_WHAT THE TASK ASKS_
Would you reproduce exactly the lines below from the one holding "151] : ponok, rokis, Rek" through the one holding "97] : Rek, rokis, Rek", inclusive, and no others?

Records from a data collection:
^^^^^^^^^^^^^^^^

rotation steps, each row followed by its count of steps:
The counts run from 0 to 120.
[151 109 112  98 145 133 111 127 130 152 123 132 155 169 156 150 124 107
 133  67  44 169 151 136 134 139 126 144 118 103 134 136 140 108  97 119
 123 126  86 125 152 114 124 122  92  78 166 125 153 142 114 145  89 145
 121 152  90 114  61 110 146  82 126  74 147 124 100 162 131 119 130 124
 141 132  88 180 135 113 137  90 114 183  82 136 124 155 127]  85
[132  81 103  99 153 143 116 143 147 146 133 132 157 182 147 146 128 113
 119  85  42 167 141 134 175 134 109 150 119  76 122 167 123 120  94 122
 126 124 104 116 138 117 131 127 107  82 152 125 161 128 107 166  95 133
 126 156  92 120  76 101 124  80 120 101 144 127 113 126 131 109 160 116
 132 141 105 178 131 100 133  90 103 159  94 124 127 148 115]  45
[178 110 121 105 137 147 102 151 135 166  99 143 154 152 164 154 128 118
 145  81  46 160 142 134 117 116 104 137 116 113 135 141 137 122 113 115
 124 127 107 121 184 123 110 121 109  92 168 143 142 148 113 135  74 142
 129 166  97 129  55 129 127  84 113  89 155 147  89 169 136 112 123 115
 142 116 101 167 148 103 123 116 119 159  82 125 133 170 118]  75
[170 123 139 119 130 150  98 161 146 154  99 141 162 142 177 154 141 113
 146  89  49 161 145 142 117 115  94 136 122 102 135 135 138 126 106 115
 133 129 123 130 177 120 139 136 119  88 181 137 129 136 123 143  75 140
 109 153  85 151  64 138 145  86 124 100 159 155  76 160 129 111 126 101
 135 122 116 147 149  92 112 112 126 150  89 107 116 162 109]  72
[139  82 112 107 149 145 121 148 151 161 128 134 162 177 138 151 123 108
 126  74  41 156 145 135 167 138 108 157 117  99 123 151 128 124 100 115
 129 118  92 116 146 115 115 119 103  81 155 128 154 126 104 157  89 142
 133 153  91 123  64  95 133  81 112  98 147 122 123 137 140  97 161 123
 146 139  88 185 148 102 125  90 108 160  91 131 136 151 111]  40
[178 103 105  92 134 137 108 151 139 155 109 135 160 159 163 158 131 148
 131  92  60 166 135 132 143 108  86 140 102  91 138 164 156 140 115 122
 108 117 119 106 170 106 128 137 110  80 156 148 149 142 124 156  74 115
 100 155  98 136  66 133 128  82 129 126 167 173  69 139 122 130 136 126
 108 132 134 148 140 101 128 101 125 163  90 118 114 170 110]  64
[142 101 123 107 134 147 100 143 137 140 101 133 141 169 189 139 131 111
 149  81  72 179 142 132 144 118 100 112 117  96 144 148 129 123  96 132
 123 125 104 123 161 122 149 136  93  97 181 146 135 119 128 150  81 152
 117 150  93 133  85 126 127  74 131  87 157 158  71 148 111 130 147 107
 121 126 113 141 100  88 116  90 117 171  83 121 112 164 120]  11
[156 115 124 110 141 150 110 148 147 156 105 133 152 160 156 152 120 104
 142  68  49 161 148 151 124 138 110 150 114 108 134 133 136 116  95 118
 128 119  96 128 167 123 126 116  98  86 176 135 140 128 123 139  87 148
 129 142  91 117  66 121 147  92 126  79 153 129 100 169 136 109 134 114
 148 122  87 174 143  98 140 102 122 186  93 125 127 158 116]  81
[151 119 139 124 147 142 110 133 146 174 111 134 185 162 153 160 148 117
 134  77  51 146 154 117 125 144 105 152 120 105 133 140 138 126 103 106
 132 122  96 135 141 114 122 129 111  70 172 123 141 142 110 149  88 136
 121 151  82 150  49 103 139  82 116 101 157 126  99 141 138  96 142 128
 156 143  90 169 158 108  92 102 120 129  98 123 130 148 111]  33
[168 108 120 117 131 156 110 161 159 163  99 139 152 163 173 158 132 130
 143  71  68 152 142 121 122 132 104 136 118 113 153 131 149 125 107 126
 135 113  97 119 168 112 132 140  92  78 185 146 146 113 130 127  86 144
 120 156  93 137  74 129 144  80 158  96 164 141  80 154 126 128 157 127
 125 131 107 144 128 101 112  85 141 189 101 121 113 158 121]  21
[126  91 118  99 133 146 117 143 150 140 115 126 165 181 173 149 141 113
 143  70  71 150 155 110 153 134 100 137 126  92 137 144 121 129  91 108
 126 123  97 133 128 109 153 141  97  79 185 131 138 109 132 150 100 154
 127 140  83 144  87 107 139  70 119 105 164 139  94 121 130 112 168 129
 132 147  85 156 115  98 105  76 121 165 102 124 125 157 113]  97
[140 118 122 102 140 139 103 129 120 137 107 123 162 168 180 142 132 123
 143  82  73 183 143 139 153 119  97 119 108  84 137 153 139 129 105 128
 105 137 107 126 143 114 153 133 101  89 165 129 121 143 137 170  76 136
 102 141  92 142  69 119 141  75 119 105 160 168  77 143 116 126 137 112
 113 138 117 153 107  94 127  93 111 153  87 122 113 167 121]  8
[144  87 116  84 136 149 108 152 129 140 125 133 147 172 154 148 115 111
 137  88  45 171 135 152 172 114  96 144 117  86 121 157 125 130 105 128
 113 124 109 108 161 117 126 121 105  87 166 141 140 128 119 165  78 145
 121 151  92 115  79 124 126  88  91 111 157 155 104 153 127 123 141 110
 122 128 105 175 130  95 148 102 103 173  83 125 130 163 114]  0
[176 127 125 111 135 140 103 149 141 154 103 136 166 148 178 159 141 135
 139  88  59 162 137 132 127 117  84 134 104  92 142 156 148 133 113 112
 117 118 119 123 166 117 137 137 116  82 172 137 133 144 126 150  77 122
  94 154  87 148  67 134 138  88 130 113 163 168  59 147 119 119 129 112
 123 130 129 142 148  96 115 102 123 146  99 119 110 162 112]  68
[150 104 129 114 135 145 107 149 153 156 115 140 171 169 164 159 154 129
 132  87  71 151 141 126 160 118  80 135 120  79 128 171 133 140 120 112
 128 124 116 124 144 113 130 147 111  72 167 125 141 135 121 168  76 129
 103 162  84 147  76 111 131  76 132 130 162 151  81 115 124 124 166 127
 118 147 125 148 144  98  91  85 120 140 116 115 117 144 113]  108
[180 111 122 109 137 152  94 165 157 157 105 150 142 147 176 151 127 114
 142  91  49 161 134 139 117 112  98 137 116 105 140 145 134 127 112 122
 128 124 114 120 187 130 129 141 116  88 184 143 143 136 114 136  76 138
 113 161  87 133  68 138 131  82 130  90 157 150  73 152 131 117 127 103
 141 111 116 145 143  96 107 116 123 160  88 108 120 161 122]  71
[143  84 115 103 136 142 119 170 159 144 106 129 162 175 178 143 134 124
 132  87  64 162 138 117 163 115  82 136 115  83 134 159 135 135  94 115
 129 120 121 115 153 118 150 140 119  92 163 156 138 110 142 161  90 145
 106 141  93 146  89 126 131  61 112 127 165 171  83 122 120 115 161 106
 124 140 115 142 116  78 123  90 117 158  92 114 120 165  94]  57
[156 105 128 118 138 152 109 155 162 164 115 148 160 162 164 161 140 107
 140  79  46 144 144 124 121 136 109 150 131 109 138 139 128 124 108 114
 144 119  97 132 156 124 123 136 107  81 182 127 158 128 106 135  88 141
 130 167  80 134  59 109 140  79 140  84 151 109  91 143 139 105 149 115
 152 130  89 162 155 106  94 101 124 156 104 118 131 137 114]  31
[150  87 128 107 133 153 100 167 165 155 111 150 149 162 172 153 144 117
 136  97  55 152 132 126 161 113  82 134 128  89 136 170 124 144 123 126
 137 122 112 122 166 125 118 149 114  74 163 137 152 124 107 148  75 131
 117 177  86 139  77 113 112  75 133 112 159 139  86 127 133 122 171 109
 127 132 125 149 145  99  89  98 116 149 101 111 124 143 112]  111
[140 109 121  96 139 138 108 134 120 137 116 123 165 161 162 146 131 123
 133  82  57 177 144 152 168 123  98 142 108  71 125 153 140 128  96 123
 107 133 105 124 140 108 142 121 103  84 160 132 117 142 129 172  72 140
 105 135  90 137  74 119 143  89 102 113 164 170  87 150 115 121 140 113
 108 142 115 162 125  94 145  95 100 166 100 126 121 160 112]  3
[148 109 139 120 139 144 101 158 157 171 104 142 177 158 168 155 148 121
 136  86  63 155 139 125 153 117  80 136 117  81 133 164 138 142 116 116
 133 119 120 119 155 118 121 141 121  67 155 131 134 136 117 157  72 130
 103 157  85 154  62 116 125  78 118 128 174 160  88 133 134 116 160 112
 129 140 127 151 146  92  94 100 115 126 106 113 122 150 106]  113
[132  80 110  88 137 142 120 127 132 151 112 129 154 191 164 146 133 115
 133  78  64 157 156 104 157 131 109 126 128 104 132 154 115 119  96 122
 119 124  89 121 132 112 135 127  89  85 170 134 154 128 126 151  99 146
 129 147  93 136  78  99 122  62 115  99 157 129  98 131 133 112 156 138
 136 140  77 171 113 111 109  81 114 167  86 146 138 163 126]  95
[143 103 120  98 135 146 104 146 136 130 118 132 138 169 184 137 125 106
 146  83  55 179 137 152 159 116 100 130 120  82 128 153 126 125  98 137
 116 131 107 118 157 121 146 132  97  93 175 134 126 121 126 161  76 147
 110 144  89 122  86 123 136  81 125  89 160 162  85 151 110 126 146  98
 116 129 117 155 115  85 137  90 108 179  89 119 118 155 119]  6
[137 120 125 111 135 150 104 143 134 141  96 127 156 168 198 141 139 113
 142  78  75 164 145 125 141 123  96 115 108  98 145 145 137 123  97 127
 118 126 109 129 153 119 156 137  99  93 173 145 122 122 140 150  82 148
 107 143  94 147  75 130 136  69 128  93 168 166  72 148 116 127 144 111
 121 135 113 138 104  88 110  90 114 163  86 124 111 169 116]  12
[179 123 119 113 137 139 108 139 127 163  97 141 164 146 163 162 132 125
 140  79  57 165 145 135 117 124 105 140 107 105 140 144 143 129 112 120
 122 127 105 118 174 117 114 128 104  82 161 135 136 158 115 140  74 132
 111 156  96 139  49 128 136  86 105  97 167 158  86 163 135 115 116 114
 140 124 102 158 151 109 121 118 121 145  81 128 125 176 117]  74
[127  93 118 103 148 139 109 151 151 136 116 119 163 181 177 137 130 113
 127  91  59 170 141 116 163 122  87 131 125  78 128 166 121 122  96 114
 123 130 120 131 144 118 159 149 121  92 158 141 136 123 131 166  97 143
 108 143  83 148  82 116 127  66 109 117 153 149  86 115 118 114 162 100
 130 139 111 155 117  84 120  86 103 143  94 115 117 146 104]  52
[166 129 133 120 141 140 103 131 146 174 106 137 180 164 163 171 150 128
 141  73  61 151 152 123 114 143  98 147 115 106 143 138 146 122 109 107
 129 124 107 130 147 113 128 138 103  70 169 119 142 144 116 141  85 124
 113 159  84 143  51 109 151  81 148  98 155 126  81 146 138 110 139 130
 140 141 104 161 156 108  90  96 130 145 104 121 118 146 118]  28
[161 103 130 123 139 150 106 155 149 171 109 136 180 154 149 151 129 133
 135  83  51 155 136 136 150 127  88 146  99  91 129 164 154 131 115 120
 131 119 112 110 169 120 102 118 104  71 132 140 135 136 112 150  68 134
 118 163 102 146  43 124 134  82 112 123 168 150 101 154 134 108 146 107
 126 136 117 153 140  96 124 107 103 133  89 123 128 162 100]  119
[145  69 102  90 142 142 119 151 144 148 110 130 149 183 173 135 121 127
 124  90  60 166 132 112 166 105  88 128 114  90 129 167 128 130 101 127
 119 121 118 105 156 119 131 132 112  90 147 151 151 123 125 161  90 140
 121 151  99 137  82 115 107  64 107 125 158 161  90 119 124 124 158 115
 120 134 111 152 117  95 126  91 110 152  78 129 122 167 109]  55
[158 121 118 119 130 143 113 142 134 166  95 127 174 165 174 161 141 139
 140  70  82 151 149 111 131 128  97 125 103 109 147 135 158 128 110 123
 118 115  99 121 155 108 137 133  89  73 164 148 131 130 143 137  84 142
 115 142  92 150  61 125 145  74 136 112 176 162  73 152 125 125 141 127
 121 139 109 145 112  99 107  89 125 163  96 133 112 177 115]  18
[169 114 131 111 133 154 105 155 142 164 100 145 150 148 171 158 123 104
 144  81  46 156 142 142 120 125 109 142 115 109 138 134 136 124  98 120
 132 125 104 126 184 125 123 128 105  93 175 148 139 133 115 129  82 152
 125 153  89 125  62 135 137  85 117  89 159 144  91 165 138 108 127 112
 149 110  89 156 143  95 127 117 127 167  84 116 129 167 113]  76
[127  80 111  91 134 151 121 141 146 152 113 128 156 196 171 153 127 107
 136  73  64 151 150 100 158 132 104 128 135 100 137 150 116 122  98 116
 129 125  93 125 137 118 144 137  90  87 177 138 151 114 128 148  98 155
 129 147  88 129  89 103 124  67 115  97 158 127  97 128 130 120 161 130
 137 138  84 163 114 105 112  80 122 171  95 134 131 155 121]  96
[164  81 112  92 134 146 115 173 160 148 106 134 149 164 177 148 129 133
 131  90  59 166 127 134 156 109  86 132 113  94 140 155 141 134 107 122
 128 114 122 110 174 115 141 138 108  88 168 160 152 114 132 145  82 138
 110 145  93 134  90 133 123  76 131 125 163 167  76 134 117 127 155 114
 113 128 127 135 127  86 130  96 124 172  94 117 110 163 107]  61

^^^^^^^^^^^^^^^^

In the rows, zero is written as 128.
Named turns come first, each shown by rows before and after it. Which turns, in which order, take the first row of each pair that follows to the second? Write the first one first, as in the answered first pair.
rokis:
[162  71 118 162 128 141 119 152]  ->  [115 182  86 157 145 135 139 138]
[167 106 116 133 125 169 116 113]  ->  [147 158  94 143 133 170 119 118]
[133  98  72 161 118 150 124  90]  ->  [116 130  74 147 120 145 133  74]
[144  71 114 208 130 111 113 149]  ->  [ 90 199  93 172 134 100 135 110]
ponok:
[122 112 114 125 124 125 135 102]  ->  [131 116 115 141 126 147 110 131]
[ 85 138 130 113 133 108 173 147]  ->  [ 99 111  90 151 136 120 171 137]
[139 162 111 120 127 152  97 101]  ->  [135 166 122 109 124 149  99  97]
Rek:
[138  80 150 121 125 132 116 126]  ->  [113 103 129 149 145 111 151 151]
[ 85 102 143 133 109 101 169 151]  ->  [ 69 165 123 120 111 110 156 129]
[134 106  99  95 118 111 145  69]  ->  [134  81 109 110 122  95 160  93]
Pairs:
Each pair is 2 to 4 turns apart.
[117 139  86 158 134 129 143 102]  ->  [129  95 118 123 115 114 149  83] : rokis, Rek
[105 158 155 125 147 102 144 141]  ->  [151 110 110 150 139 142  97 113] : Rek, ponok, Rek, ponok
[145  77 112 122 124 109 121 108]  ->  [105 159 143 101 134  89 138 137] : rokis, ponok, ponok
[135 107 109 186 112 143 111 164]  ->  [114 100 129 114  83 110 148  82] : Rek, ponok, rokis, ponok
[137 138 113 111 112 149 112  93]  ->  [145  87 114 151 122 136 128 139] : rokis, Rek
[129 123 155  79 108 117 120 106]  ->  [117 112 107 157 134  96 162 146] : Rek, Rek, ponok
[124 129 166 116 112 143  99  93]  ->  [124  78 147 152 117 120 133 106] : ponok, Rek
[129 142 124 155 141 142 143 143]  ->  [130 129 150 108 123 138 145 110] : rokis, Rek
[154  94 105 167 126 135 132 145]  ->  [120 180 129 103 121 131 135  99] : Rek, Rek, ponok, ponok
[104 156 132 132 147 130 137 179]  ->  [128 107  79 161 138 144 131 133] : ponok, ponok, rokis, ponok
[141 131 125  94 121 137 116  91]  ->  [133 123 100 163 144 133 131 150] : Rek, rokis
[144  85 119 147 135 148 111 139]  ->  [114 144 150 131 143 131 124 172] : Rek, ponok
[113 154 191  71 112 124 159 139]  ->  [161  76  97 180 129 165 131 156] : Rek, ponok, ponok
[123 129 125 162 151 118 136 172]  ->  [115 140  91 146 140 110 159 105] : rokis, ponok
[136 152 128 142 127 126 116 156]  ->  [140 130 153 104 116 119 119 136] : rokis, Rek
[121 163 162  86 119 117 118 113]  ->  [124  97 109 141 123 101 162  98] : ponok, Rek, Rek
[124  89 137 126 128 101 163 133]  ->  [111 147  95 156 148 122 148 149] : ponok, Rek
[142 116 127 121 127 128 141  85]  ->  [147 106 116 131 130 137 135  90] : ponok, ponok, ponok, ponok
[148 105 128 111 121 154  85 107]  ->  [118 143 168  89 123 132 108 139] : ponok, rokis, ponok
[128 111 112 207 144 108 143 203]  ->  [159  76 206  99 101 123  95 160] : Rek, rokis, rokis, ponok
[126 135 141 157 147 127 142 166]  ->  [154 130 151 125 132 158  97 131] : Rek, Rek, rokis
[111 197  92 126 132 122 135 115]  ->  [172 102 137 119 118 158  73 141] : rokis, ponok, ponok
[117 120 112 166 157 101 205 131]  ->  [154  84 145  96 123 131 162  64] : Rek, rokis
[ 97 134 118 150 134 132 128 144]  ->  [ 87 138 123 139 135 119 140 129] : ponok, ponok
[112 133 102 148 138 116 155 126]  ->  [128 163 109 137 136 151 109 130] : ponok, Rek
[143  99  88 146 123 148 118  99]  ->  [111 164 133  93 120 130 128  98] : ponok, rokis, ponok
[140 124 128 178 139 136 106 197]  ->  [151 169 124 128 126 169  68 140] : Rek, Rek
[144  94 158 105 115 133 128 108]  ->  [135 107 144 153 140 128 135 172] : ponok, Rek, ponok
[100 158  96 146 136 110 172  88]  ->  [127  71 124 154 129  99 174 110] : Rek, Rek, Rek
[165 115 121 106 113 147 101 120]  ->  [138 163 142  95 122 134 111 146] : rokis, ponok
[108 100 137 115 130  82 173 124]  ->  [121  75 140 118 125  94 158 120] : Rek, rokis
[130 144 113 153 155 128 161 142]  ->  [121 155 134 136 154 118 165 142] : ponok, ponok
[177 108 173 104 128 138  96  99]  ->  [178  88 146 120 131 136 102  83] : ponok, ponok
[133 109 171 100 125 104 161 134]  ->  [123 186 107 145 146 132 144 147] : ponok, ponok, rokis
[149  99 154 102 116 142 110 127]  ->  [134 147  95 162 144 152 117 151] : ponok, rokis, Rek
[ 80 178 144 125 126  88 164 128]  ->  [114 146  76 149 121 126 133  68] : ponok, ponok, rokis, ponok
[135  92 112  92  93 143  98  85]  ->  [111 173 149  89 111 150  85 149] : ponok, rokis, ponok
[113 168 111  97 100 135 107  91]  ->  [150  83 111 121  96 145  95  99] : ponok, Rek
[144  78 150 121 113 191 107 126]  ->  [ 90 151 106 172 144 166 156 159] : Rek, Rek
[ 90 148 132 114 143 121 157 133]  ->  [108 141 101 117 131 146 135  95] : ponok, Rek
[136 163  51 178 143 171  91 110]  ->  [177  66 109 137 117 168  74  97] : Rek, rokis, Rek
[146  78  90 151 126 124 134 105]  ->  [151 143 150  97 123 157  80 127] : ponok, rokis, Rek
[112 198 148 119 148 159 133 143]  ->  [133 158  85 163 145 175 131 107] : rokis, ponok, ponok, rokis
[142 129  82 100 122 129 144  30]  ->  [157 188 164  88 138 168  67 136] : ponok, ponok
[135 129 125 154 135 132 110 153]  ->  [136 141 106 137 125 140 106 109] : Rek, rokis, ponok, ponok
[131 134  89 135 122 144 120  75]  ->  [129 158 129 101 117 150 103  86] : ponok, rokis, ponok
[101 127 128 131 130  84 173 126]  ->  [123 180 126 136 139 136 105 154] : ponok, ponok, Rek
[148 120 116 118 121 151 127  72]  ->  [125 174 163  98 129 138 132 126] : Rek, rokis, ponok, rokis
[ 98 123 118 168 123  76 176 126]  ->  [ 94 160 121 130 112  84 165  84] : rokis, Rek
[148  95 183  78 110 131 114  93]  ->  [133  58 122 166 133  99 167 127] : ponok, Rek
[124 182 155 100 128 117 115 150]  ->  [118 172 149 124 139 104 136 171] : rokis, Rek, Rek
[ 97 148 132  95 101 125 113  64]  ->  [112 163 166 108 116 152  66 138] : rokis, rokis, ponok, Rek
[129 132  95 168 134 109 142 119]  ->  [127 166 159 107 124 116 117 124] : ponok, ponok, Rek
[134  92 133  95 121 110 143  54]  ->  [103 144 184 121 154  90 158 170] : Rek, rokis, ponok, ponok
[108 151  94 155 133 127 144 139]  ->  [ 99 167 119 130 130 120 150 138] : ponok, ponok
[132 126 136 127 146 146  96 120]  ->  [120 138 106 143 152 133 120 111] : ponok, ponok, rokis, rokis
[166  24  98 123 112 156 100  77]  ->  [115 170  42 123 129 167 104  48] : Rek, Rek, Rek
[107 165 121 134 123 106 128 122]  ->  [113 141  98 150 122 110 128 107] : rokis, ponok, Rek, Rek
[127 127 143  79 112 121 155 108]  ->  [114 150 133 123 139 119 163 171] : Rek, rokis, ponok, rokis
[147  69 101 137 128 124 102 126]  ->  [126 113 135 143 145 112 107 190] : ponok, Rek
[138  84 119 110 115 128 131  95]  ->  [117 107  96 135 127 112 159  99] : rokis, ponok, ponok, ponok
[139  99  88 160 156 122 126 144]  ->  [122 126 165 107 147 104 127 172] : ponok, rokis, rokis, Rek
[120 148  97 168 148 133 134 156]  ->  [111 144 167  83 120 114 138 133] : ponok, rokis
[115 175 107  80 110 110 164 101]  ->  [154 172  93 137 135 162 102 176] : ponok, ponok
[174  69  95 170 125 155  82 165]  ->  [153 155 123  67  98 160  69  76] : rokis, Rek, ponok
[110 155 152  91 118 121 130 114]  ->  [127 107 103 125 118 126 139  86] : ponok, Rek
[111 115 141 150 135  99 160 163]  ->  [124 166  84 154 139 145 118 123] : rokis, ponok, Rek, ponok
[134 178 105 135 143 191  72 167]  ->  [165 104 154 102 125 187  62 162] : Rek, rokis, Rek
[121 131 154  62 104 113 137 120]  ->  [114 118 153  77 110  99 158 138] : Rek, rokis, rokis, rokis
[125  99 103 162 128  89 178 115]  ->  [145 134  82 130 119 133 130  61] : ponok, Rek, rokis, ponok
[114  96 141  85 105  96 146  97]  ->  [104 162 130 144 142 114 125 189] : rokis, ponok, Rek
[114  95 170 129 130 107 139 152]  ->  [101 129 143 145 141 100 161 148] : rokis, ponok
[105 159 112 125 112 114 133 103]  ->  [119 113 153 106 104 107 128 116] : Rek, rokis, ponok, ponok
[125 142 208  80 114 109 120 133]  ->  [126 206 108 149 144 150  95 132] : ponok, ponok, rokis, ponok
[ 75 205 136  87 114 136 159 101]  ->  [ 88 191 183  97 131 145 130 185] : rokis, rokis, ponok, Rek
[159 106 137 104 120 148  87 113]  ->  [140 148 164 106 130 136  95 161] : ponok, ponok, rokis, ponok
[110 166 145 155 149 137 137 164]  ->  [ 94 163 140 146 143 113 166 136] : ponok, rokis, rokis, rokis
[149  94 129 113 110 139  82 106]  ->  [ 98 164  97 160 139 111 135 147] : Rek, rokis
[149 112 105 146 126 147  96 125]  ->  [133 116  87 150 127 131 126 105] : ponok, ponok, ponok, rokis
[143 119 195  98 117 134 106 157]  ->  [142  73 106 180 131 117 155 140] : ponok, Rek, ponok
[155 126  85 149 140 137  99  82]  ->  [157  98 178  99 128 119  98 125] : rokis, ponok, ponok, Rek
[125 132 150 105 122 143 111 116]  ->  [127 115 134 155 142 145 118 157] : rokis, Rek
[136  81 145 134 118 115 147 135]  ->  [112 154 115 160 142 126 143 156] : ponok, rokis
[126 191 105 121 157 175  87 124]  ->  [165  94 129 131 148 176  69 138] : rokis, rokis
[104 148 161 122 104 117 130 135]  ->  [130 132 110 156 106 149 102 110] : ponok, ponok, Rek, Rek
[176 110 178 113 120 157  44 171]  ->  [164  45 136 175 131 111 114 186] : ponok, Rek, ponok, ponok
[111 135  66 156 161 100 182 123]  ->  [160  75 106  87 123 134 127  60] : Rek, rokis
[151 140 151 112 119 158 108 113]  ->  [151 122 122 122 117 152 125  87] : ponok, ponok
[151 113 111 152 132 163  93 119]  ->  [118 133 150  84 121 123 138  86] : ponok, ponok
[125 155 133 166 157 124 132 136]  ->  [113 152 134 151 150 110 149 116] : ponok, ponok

^^^^^^^^^^^^^^^^

_OUTPUT_
[149  99 154 102 116 142 110 127]  ->  [134 147  95 162 144 152 117 151] : ponok, rokis, Rek
[ 80 178 144 125 126  88 164 128]  ->  [114 146  76 149 121 126 133  68] : ponok, ponok, rokis, ponok
[135  92 112  92  93 143  98  85]  ->  [111 173 149  89 111 150  85 149] : ponok, rokis, ponok
[113 168 111  97 100 135 107  91]  ->  [150  83 111 121  96 145  95  99] : ponok, Rek
[144  78 150 121 113 191 107 126]  ->  [ 90 151 106 172 144 166 156 159] : Rek, Rek
[ 90 148 132 114 143 121 157 133]  ->  [108 141 101 117 131 146 135  95] : ponok, Rek
[136 163  51 178 143 171  91 110]  ->  [177  66 109 137 117 168  74  97] : Rek, rokis, Rek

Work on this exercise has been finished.